(Dataset entries)
▬▬▬▬▬▬

Each row of a before or after table is a point. One or more steps were done to the points. Then noise was added and the rows were shuffled. The steps act on how far a point lies along the listed directions, d1 being the first. What was done? A step turns or swaps two directions, mirrors them in a line or flattens them onto one, adds a multiple of one to another, or multiplies one. Angles are multiples of 10 degrees, from the lower direction toward the higher: turns from -170 to 170, lines from 10 to 170 but not 90. Use the fewest steps. Two steps may share a direction if one is a turn and the other turns, adds or multiplies; they go together, in the order done. Otherwise the lowest direction goes first.

Directions:
(1): [-2.0 -0.8  4.8]
(2): [-0.7 -5.1 -1.1]
(3): [-4.8  1.1 -1.9]
Before (13 x 3):
[[-5.2  4.5 -0.4]
 [-3.4  2.2  3.1]
 [-2.3  2.8  0.3]
 [-3.9 -3.1  1.8]
 [ 0.5 -0.9  1.1]
 [ 1.8 -0.7 -5.7]
 [-1.3  1.0  1.4]
 [-0.2  1.9 -0.4]
 [ 5.6 -1.6 -1.3]
 [-0.2  3.2  1.4]
 [ 0.6  1.0  0.9]
 [-4.6 -7.7  0.4]
 [-6.7 -0.4  4.2]]
After:
[[-0.6  2.0  0.6]
 [ 1.1  1.2 -0.1]
 [-2.9 -2.6  5.1]
 [ 0.2  3.6  0.3]
 [-0.1  1.8 -1.7]
 [-1.7  3.0 -1.0]
 [-4.4  5.2 -1.9]
 [-1.2  1.8 -7.6]
 [-2.3 -6.8 -6.2]
 [ 1.0 -0.5 -1.0]
 [-0.5  3.3 -3.8]
 [-0.8 -2.5 -4.7]
 [ 3.2 -2.4  4.8]]
Steps: multiply d1 by -1

Directions:
(1): [ 2.9  1.3  2.0  3.8  2.7 -4.4]
(2): [-4.8  0.1  0.4 -1.6  5.3 -1.0]
(3): [ 2.9  1.2 -2.8  1.1  4.0  4.5]
Before:
[[ 0.6 -0.3 -2.5 -0.4 -1.6  2.2]
 [ 1.7  0.4 -0.8  0.1 -0.4  2.4]
 [ 2.6  0.5  0.7  2.1 -2.1 -1.4]
 [ 2.5  3.3  2.3  5.4  5.3 -8.9]
 [-6.2 -0.1  0.6 -2.0  4.8 -2.5]
 [ 2.9 -0.7 -3.9 -0.6  0.2  4.0]
 [ 3.1  2.4 -1.4  0.7 -3.3 -1.8]
 [-4.0 -3.3  1.2 -1.2  2.2  0.1]]
After, 8 rows:
[[-0.4 -0.3 -3.2 -0.9  0.5  3.1]
 [-3.7 -2.9  2.8  0.1  2.6 -2.9]
 [ 2.8 -0.2 -6.1 -0.7  3.8  7.3]
 [ 1.6  1.6 -1.8 -0.8 -4.9  0.0]
 [ 7.1  2.9  1.9  6.6 -1.9 -7.6]
 [ 1.7 -0.1  0.4  0.9 -4.2 -0.3]
 [-3.5  0.5  3.0  0.6  4.4 -6.8]
 [ 1.1  0.8 -1.7 -0.3  1.1  4.2]]
Steps: turn d1 and d2 by -40 degrees; multiply d3 by 2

▬▬▬▬▬▬

Each record above should be returned exactly as it appears.

• Answer area:
Each row of a before or after table is a point. One or more steps were done to the points. Then noise was added and the rows were shuffled. The steps act on how far a point lies along the listed directions, d1 being the first. What was done? A step turns or swaps two directions, mirrors them in a line or flattens them onto one, adds a multiple of one to another, or multiplies one. Angles are multiples of 10 degrees, from the lower direction toward the higher: turns from -170 to 170, lines from 10 to 170 but not 90. Use the fewest steps. Two steps may share a direction if one is a turn and the other turns, adds or multiplies; they go together, in the order done. Otherwise the lowest direction goes first.

Directions:
(1): [-2.0 -0.8  4.8]
(2): [-0.7 -5.1 -1.1]
(3): [-4.8  1.1 -1.9]
Before (13 x 3):
[[-5.2  4.5 -0.4]
 [-3.4  2.2  3.1]
 [-2.3  2.8  0.3]
 [-3.9 -3.1  1.8]
 [ 0.5 -0.9  1.1]
 [ 1.8 -0.7 -5.7]
 [-1.3  1.0  1.4]
 [-0.2  1.9 -0.4]
 [ 5.6 -1.6 -1.3]
 [-0.2  3.2  1.4]
 [ 0.6  1.0  0.9]
 [-4.6 -7.7  0.4]
 [-6.7 -0.4  4.2]]
After:
[[-0.6  2.0  0.6]
 [ 1.1  1.2 -0.1]
 [-2.9 -2.6  5.1]
 [ 0.2  3.6  0.3]
 [-0.1  1.8 -1.7]
 [-1.7  3.0 -1.0]
 [-4.4  5.2 -1.9]
 [-1.2  1.8 -7.6]
 [-2.3 -6.8 -6.2]
 [ 1.0 -0.5 -1.0]
 [-0.5  3.3 -3.8]
 [-0.8 -2.5 -4.7]
 [ 3.2 -2.4  4.8]]
Steps: multiply d1 by -1

Directions:
(1): [ 2.9  1.3  2.0  3.8  2.7 -4.4]
(2): [-4.8  0.1  0.4 -1.6  5.3 -1.0]
(3): [ 2.9  1.2 -2.8  1.1  4.0  4.5]
Before:
[[ 0.6 -0.3 -2.5 -0.4 -1.6  2.2]
 [ 1.7  0.4 -0.8  0.1 -0.4  2.4]
 [ 2.6  0.5  0.7  2.1 -2.1 -1.4]
 [ 2.5  3.3  2.3  5.4  5.3 -8.9]
 [-6.2 -0.1  0.6 -2.0  4.8 -2.5]
 [ 2.9 -0.7 -3.9 -0.6  0.2  4.0]
 [ 3.1  2.4 -1.4  0.7 -3.3 -1.8]
 [-4.0 -3.3  1.2 -1.2  2.2  0.1]]
After, 8 rows:
[[-0.4 -0.3 -3.2 -0.9  0.5  3.1]
 [-3.7 -2.9  2.8  0.1  2.6 -2.9]
 [ 2.8 -0.2 -6.1 -0.7  3.8  7.3]
 [ 1.6  1.6 -1.8 -0.8 -4.9  0.0]
 [ 7.1  2.9  1.9  6.6 -1.9 -7.6]
 [ 1.7 -0.1  0.4  0.9 -4.2 -0.3]
 [-3.5  0.5  3.0  0.6  4.4 -6.8]
 [ 1.1  0.8 -1.7 -0.3  1.1  4.2]]
Steps: turn d1 and d2 by -40 degrees; multiply d3 by 2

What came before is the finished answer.